- [Required action]:
Copy out each line of the material in which the word "codes" appears.
************
Here is a tiny trained network, its code and every weight. The questions are about switching its units off for an input and a target symbol, where a switched-off unit gives its printed mean instead of its output.

import numpy as np


def w(rows, s, z=0):
    codes = np.array(rows[::2]) - 128.0
    scale = np.full(codes.shape[1], s)
    scale[-1] = z or s
    return codes * scale


def norm(h):
    return h / np.sqrt((h * h).mean(-1, keepdims=True) + 1e-5)


def f(y):
    return y / 2 * (1 + np.tanh(0.7978845608 * (y + 0.044715 * y**3)))


def softmax(a):
    e = np.exp(a - a.max(-1, keepdims=True))
    return e / e.sum(-1, keepdims=True)


def log_softmax(a):
    a = a - a.max(-1, keepdims=True)
    return a - np.log(np.exp(a).sum(-1, keepdims=True))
************
- [Reply]:
    codes = np.array(rows[::2]) - 128.0
    scale = np.full(codes.shape[1], s)
    return codes * scale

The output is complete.